» **Directions for this task**
Say how many lines of these entries include the word "rows", and answer with the number alone.

» **Collection entries**

========================================

Each row is a point on a tangle of strands that fork, close into loops and nearly touch. The rows are in no order.
Points whose rows are less than 74.8 apart are linked; no others are. Some points are linked to none.
k799: [-13 -15  30   2  -6 -28   6  11  -2  -2  -1  18  15  10  -2  -2   7  -5
  14 -19 -19   7  -5 -14  31  14  29   2   2 -19  16   9 -13  -3   4  -8
   1   5  -3 -13  -5  -9 -13  -1]
k390: [ 10  -9 -28  -2   5  20   0 -16   0  12   2  22 -25  -1  33  15 -13   1
  -7  38   3  -7  -5  -3   2 -15   1  16 -27 -24 -20  17  -3   9  -7  23
  11  -8 -11  12   4  27   8 -10]
k301: [-20  -4  18  14  -7  -4 -22  13 -13 -19  16 -16 -27  -2 -10 -15   0   4
  -9   4 -15   4 -23 -13 -11  20 -17 -20  -3  15   8  20  13   4  13 -19
  26  14  17  -8   1 -19   3 -14]
k634: [-12  -3  26 -15  14 -21   1   5  16  20   7   6   4  -2 -15  -4   7  -7
   4 -23   2 -19 -15  -1  22   9  -4 -20  24   0  11 -12  -5   5  23   5
  16   3  26 -11 -24 -44 -17  16]
k933: [  1   1  10 -15  18 -21  10 -13   6   8   0  13   9  17  -8  -1   4 -14
  21  -5   3  -4   8  20  17  -8  16   9  -9  -6   3 -18 -21  -6   7   4
  -7 -10   4  -5   0 -20  27  18]
k611: [  5   8 -16 -12  -6  -1  -4 -25   8   1 -19  -2 -17 -13 -12 -28  10  -8
  21   2  -1   6  -6  11 -14  11 -12  -3 -27   2 -21 -26  16  -6   4  -4
   5   1  -1  -6  20   3  29   6]
k187: [ 11   8  -4  13  -8   3 -11   6 -10 -29   3  -3 -11  15  -5   8 -12   1
  -1  22 -11  16   8  19 -18 -25  -4  17 -10   3   2   3  -1  -7 -21  -3
 -17 -11  -8   2   8  16  23   5]
k847: [ 15  -3 -37  14  -7  17  -3   4  -5   6 -10   2 -31   1  21  17 -18   1
  -2  42   5  -6  -1   2 -23 -17   2  20 -28 -13  -9  18  -3 -13 -26  13
   3 -11 -22  -3   0  30  18 -16]
k437: [-12 -11   0  14  -3  16 -11  -7  -4   5  24   4 -32  -4  19  -5  -2   5
   7  17 -11 -22 -18  -9  12   3 -12 -13 -20  -1 -14   1   1  12   1  -1
  23   6  -9   1 -13  11  -2 -16]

========================================

» **The answer**
2